**Your goal:** If a line below holds the word "which", count it; then say how many such lines there are and nothing else.

**Stored data:**

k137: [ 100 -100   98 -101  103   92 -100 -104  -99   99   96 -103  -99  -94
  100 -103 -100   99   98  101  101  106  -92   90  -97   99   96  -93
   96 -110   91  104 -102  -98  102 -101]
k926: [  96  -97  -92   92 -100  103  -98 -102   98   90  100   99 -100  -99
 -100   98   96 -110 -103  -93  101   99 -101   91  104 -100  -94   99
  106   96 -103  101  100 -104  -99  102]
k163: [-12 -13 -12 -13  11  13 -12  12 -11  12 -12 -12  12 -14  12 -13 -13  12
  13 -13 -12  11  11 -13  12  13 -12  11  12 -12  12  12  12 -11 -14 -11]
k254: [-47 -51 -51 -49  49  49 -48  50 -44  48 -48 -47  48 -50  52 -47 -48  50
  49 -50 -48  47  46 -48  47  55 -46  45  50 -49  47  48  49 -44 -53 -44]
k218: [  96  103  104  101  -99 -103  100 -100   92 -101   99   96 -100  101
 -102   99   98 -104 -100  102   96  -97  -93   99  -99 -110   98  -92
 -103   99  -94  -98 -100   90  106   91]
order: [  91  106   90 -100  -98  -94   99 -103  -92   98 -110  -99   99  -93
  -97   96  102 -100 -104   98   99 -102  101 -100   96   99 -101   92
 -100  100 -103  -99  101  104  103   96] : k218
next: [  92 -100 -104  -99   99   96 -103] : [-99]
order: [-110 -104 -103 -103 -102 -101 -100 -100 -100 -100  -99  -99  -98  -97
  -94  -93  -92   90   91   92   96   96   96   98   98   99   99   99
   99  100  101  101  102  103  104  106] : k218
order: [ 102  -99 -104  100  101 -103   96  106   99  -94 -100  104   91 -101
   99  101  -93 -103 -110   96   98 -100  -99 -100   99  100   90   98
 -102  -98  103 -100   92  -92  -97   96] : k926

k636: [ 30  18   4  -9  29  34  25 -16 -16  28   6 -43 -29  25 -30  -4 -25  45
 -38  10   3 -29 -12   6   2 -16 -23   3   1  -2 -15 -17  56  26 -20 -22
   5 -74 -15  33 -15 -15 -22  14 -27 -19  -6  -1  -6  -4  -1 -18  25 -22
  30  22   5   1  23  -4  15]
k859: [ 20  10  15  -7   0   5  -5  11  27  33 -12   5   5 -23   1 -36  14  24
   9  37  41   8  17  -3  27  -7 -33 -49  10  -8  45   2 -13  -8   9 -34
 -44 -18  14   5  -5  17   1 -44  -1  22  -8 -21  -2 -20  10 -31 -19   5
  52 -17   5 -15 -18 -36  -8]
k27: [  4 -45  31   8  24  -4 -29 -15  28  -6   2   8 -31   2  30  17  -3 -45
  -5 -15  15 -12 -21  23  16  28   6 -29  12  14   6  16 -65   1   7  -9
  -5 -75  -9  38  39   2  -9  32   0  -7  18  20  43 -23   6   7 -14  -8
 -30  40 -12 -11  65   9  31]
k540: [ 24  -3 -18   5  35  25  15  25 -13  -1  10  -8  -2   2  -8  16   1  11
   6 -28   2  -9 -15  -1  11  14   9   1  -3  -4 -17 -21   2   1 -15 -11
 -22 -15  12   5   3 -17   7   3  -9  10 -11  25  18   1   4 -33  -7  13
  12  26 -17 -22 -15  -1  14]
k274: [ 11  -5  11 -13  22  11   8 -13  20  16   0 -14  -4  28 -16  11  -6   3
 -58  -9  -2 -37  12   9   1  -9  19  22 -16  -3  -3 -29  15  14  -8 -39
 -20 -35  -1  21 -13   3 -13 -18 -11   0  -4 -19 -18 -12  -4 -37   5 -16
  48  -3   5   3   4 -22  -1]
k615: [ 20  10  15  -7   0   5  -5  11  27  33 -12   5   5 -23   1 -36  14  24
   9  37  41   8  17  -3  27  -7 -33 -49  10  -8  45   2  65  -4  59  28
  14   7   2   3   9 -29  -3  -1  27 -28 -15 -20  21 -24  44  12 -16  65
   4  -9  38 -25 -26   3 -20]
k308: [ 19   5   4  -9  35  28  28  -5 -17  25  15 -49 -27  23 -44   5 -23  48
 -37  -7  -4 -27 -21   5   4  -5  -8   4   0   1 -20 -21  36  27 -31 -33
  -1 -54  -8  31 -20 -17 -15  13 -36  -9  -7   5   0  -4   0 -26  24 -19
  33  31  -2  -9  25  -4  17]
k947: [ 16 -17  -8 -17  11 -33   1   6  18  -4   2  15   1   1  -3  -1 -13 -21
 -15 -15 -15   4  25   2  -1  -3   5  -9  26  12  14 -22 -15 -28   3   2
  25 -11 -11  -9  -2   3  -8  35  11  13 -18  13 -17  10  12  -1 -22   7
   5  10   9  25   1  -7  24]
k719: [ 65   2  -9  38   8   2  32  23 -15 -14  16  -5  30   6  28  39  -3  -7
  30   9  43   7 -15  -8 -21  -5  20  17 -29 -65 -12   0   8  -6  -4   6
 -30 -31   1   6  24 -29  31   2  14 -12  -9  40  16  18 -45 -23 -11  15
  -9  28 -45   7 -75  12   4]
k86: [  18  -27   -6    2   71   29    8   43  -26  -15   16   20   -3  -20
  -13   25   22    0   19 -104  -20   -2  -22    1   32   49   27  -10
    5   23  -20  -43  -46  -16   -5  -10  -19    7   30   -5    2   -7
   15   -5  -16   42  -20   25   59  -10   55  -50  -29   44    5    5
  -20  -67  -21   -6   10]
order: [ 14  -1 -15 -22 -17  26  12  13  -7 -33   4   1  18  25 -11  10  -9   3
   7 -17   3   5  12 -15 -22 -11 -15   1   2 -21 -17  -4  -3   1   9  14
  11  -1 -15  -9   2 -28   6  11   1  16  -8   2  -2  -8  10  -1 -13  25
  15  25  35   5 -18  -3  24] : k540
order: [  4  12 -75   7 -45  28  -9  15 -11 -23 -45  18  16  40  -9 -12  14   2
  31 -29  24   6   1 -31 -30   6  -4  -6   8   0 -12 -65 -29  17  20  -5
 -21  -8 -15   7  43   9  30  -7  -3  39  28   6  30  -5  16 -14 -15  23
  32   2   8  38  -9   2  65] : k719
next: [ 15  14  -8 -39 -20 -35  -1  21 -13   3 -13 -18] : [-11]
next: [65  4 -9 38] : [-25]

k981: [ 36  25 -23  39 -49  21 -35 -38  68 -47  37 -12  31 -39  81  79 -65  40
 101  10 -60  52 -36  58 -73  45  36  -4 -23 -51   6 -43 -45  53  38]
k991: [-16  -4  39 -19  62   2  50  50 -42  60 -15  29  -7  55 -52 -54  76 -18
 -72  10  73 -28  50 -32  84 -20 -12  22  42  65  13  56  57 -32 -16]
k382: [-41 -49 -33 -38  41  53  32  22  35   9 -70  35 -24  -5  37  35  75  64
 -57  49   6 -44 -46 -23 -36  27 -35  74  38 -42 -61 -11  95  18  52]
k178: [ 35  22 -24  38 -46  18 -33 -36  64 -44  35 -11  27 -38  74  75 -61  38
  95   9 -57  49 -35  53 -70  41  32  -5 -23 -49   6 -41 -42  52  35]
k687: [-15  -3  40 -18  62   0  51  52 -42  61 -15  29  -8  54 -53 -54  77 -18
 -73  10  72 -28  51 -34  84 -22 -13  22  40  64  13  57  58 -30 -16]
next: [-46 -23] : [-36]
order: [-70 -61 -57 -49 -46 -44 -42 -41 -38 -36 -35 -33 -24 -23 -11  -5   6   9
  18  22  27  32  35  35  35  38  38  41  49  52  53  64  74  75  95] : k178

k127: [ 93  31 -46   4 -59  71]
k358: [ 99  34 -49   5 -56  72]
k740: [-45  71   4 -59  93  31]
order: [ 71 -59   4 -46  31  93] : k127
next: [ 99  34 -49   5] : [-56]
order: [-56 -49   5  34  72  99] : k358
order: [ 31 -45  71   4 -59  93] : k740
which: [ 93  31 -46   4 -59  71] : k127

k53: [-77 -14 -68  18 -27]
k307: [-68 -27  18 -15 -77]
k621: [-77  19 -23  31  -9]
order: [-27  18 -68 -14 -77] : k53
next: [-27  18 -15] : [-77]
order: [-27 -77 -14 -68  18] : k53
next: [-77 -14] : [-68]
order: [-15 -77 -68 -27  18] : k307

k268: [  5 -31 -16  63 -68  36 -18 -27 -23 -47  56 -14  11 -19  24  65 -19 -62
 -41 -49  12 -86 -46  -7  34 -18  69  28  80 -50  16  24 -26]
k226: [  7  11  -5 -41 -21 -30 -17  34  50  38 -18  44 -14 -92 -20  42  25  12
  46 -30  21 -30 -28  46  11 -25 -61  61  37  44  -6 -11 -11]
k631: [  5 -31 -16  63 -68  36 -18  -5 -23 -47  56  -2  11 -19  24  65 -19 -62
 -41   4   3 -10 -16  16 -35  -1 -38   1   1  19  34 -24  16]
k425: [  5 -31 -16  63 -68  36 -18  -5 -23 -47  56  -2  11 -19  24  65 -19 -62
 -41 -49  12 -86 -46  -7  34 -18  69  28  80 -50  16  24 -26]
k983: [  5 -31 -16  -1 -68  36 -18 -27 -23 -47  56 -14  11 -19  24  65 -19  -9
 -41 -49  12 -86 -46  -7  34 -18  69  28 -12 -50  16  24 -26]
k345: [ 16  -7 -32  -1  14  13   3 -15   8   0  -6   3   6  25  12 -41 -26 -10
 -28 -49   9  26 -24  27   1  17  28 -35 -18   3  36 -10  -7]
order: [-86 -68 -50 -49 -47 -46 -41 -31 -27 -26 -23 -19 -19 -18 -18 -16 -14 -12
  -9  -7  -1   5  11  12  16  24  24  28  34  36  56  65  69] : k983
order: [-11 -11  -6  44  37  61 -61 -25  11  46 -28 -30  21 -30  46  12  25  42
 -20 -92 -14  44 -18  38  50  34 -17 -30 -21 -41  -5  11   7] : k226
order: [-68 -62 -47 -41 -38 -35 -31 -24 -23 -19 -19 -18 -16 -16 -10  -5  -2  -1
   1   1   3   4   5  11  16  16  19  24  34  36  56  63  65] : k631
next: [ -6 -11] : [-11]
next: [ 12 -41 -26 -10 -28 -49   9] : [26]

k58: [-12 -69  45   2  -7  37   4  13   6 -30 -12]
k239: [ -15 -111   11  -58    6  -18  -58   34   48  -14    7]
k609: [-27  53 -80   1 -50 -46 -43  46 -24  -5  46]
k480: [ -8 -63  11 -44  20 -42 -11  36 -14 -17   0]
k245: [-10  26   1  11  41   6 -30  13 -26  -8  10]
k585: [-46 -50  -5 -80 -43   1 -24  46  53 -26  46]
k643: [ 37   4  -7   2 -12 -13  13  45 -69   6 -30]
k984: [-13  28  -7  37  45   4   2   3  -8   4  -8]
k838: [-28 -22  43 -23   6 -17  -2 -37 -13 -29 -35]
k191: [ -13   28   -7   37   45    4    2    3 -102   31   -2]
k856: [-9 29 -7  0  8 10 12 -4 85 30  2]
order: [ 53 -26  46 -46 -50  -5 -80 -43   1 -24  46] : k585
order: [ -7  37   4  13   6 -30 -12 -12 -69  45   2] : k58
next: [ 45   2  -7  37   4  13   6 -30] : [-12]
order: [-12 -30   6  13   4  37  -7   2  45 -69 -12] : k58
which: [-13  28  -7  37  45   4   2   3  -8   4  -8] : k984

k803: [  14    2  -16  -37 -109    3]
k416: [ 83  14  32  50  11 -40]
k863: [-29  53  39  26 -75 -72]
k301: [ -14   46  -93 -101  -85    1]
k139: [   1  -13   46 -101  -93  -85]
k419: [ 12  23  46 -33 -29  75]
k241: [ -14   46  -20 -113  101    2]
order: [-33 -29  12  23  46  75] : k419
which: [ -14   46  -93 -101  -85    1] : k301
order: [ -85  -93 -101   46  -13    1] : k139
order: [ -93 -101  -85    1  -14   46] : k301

**Completed exercise:** 3